┏━━
Each row is a point on a landscape with many valleys, with its height.
From any point a ball takes the steepest step (drop divided by distance) to one of its 2 nearest points. It stops when none of these is lower. Distance is the straight distance between rows; heights are no part of it.
K_262 h=635: -7  5  -19  21  31  -3  -11  -3  5  -9  -2  15  9  2  -31  0  -5  -2  2  9  -12  -3
K_89 h=131: 11  -5  7  -10  -3  -27  -1  12  5  6  10  6  -6  25  34  25  11  -7  14  -5  2  7
K_278 h=206: 4  0  4  -30  -12  -7  3  6  0  -14  5  -6  -1  -5  13  -4  14  -13  13  7  4  10
K_927 h=163: 13  -5  4  -6  -9  16  -6  -8  -10  13  1  -7  -3  28  11  -7  6  0  -7  -10  19  -4
K_235 h=720: 7  20  -5  14  1  5  12  10  8  -16  -5  12  15  -19  -5  -8  14  -5  7  1  -21  -12
K_654 h=117: -8  -21  17  -26  -8  13  3  1  1  0  -4  -25  -23  18  11  -3  10  -1  -14  7  25  12
K_40 h=96: 24  15  -2  -5  0  10  4  17  1  -3  -4  -2  7  10  10  7  16  -18  0  -6  -5  -5
K_500 h=386: 17  17  0  20  -14  8  -8  5  4  2  13  16  23  18  -15  -14  20  14  6  -2  5  -18
K_226 h=402: 12  7  -4  9  -9  -6  -9  -7  4  4  17  16  17  8  7  -15  19  3  13  -7  0  -8
K_524 h=544: -19  -16  -2  9  6  -28  5  -1  -1  8  -3  -1  -15  -16  15  22  -24  1  -5  -23  -32  11
K_791 h=195: 8  -4  4  -23  7  -18  -8  -2  11  -2  10  -4  -5  19  27  2  21  -14  11  3  -1  16
K_767 h=759: 13  18  -4  12  16  10  -13  -7  -5  -10  -2  11  17  26  -42  -10  1  10  8  13  8  -22
K_934 h=165: -3  -16  7  -19  16  -3  -5  -3  13  9  -6  -25  -20  15  16  2  8  -7  -16  0  3  17
K_259 h=289: -6  -4  -3  -14  3  -8  2  -5  -6  1  -9  -10  -6  -22  9  2  -14  -13  -1  -5  -11  9
K_36 h=139: -5  -4  7  -35  -12  0  13  9  4  -22  -1  -10  -2  -23  0  -3  6  -8  -4  19  10  13
K_905 h=340: -6  -10  1  -16  -7  -9  -13  -26  -11  10  7  -4  -4  -1  5  -20  -3  -1  15  5  9  7
K_174 h=425: 14  1  -2  9  3  -5  -16  -28  4  25  14  8  11  6  19  -20  16  4  4  -17  -2  -1
K_838 h=611: 10  17  0  2  10  26  10  -7  -1  -11  -25  -12  20  -35  -19  -9  0  7  0  16  11  -14
K_452 h=37: 12  5  -9  9  3  -9  -7  26  -9  1  14  18  -5  45  -10  22  0  -4  3  2  7  -5
K_30 h=372: 3  10  2  21  -10  20  2  0  9  -2  -1  4  18  -4  -25  -15  13  21  6  10  11  -20
K_876 h=301: -4  -1  8  0  -33  1  11  22  16  -9  11  0  4  -17  5  -3  17  7  3  4  5  0
K_774 h=292: -9  -15  12  -9  -6  14  -6  -40  -16  13  -6  -11  -8  -2  1  -28  -6  12  1  8  19  -1
K_503 h=598: 12  10  4  -2  20  34  3  -17  2  -16  -23  -17  13  -7  -19  -13  6  6  -3  20  22  -12
K_578 h=192: -2  -5  6  -8  2  -31  9  8  5  -8  4  6  -10  0  33  24  3  -8  12  -12  -24  12
K_731 h=519: 4  -3  -1  24  -6  -19  0  18  19  13  17  15  1  22  19  18  19  10  -3  -17  -1  -2
K_959 h=236: -1  -3  6  -23  15  -1  -1  -13  -1  17  -16  -29  -11  -25  19  -1  -13  -16  -10  -7  -17  16
K_861 h=369: -19  -7  0  -4  -8  -11  18  3  21  -14  -6  -3  -1  -46  4  -1  -6  10  -14  4  -11  7
K_521 h=682: 0  10  -12  30  14  -14  -3  -3  -4  -2  11  30  9  -7  2  5  -1  -6  10  -18  -34  -6
K_410 h=220: -6  -7  12  -7  -12  22  -7  -20  -20  -14  1  -2  1  20  -23  -16  -11  13  7  19  30  -12
K_95 h=657: -6  -12  1  0  -3  14  4  14  3  6  -13  -19  -12  -3  -2  9  -6  -6  -17  -7  11  3
K_195 h=673: -1  -8  2  -5  -12  10  0  25  -12  4  -2  -8  -16  19  -7  16  -8  -7  -6  -1  15  -1
K_753 h=626: -4  3  -4  2  11  17  14  -9  7  -6  -24  -15  9  -47  -11  -4  -10  7  -12  10  7  -2
K_90 h=641: -8  -7  0  2  9  20  7  -5  5  8  -23  -23  -4  -26  -8  0  -12  -2  -21  -5  8  0
K_832 h=189: -25  -20  -1  -16  11  -13  -6  -34  -3  9  -2  -13  -17  -21  -7  -14  -23  12  -4  16  8  19
K_893 h=298: -8  -3  10  -26  -22  15  10  0  -23  -19  0  -5  4  -19  -26  -6  -16  9  3  25  34  0
K_587 h=699: 9  20  -2  6  -20  -3  8  30  -20  -7  6  18  3  9  -6  15  -4  -7  17  1  -13  -12
K_955 h=339: -6  11  3  21  -28  16  15  34  -3  4  -4  -1  2  -18  -15  9  -7  7  -6  -1  -3  -12
K_671 h=390: 0  -3  -10  -9  -5  -18  -18  -16  -24  6  12  13  2  7  1  -1  -13  -8  23  -3  -1  3
K_643 h=572: -16  -13  -7  5  24  -26  -9  -6  10  4  3  2  -9  -1  10  14  -10  -6  -1  -13  -25  17
K_340 h=737: 4  19  -7  5  19  7  6  5  16  -26  -7  5  18  -12  -27  -7  14  0  7  24  -6  -7
K_602 h=455: -2  -4  0  9  6  -11  -8  -20  15  18  6  -1  7  -18  21  -13  14  0  3  -18  -22  5
K_251 h=116: -12  -17  5  -16  13  -21  -17  -32  -11  27  3  -16  -19  -10  9  -14  -24  2  3  2  -11  21
K_504 h=10: 8  5  -2  12  -6  9  -8  16  -7  -1  13  12  -2  52  -26  5  1  10  -6  6  17  -13
K_662 h=687: 8  1  -1  3  -19  -1  2  26  -20  9  0  4  -6  12  7  22  -12  -9  7  -12  3  -5
K_430 h=546: -11  -20  5  9  -5  -2  -9  -18  14  15  11  -1  -10  23  11  -16  14  17  -9  -6  14  2
K_473 h=237: 6  -1  0  -10  33  -22  -19  -19  -3  26  5  -6  -6  15  30  9  -8  -17  3  -12  -23  20
K_874 h=284: -7  13  -3  6  -1  1  30  24  7  -23  -13  5  -8  -30  6  13  -7  -7  -10  -7  -30  2
K_421 h=563: -5  -13  -2  1  16  4  -13  -24  12  3  4  -1  -5  26  0  -17  11  5  -6  7  14  5
K_870 h=656: -6  2  -14  20  5  -12  -12  6  -7  -2  12  22  3  16  -25  5  -8  0  11  2  -6  -6
K_363 h=607: -10  -4  -14  17  32  -7  -11  -7  14  0  -2  8  1  -2  -8  4  -2  -9  -6  -4  -19  9
K_378 h=78: 23  5  -4  -2  8  -12  -4  14  3  6  14  14  2  44  19  17  16  -7  -2  -6  11  2
K_898 h=191: 0  -11  9  -2  -14  22  -8  -17  -21  3  1  0  -5  40  -5  -13  -6  9  -8  2  27  -13
K_738 h=214: 3  -3  -4  -18  33  8  -11  -11  6  9  -16  -20  -10  12  8  3  -4  -21  -13  -3  -4  14
K_481 h=241: -3  6  1  2  9  -14  20  14  2  -20  -9  7  -14  -11  26  22  -6  -12  3  -19  -37  7
K_661 h=344: 7  13  3  -25  -6  12  5  -4  -22  -23  -10  -4  13  -23  -27  -6  -17  -2  10  23  16  -6
K_219 h=136: 14  7  2  7  -9  19  4  12  18  3  -4  -5  9  4  4  -8  27  -1  -8  -6  6  -9
K_434 h=69: -13  -17  16  -30  -18  11  11  10  -3  -12  0  -19  -14  -2  -5  0  0  -1  -10  15  29  12
K_366 h=503: -6  -7  0  26  -19  -9  4  22  10  15  7  6  -2  -2  11  14  3  10  -2  -20  -6  -5
K_113 h=335: -17  -8  -1  10  -16  -10  10  6  23  -9  6  3  4  -28  2  -5  10  10  -1  0  -5  2
K_142 h=357: -2  15  6  19  -21  21  9  27  8  0  3  1  8  1  -25  -2  10  16  -3  12  6  -16
K_146 h=263: -2  0  9  -16  -28  -14  16  22  7  -16  7  0  -3  -15  23  6  11  -6  10  0  -6  6
K_72 h=751: 8  23  -3  1  13  6  -4  -2  -5  -24  -6  5  20  3  -41  -10  0  8  19  25  4  -17
K_819 h=248: -19  -14  0  0  -2  8  -1  -32  -12  8  -7  -8  -3  -23  -15  -16  -23  17  -1  11  21  1
K_761 h=532: 5  -11  6  11  -13  -6  -3  -1  20  17  17  2  -5  27  25  -1  24  15  -10  -16  15  0
K_408 h=708: 10  25  -3  14  -11  -5  9  22  -2  -15  11  23  12  2  -6  -1  15  -3  16  3  -23  -13
K_267 h=581: 1  -3  1  0  18  24  -5  -17  12  -10  -9  -8  3  18  -11  -14  10  4  -7  13  20  -3
K_255 h=345: -7  1  -9  -3  -9  -13  -1  0  -11  -5  2  9  2  -17  -3  2  -14  -7  11  -1  -11  1
K_46 h=668: 5  8  -12  33  3  -8  -8  9  -9  16  11  23  9  11  -8  10  -4  0  3  -17  -13  -12
K_559 h=481: -10  -14  -1  22  -4  -10  -4  -7  12  25  1  -2  1  -15  13  -1  0  10  -6  -26  -13  0
K_528 h=391: 1  16  -5  -16  -3  3  14  -8  -7  -27  -8  7  18  -47  -16  -9  -13  6  7  25  3  -5
K_15 h=520: -16  -12  -5  27  -10  -24  3  15  -1  10  8  13  -9  -5  9  23  -13  8  4  -22  -21  0
K_141 h=135: 32  12  1  -11  -1  18  -6  2  -6  3  -2  -3  8  32  5  -4  13  -11  -5  -9  14  -10
K_516 h=256: -12  -11  18  -10  -15  32  8  -2  -22  -12  -8  -13  -5  2  -23  -5  -15  11  -8  18  37  -4
K_914 h=293: 13  0  -10  -5  28  -15  -20  -13  -5  17  10  8  -2  34  17  10  -3  -14  0  -11  -2  12
K_487 h=315: -8  7  -1  18  -17  4  23  35  -4  -3  -8  2  -9  -22  -2  21  -16  -1  -12  -10  -21  -5
K_33 h=270: 18  7  -15  -3  34  10  -19  -13  -8  14  -7  -3  1  25  4  4  -10  -21  -7  -11  -4  5
K_650 h=408: -7  13  -6  -7  -4  -1  24  2  5  -28  -9  13  7  -51  -4  -3  -9  3  -6  13  -16  -1
K_624 h=178: 3  -8  9  -20  18  -15  -15  -23  -6  31  -2  -22  -16  1  24  -4  -10  -8  -1  -5  -17  19

For each start below, name the point where the ball stops.
K_671 -> K_251
K_90 -> K_366
K_650 -> K_434
K_528 -> K_40
K_46 -> K_366
K_521 -> K_366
┗━━
[TRY IT] Repeat exactly the lines of the listing above, from the one with "K_95 h=657: -6" down to the one with "K_90 h=641: -8"; both of those lines belong in the range.

[YOUR RESPONSE]
K_95 h=657: -6  -12  1  0  -3  14  4  14  3  6  -13  -19  -12  -3  -2  9  -6  -6  -17  -7  11  3
K_195 h=673: -1  -8  2  -5  -12  10  0  25  -12  4  -2  -8  -16  19  -7  16  -8  -7  -6  -1  15  -1
K_753 h=626: -4  3  -4  2  11  17  14  -9  7  -6  -24  -15  9  -47  -11  -4  -10  7  -12  10  7  -2
K_90 h=641: -8  -7  0  2  9  20  7  -5  5  8  -23  -23  -4  -26  -8  0  -12  -2  -21  -5  8  0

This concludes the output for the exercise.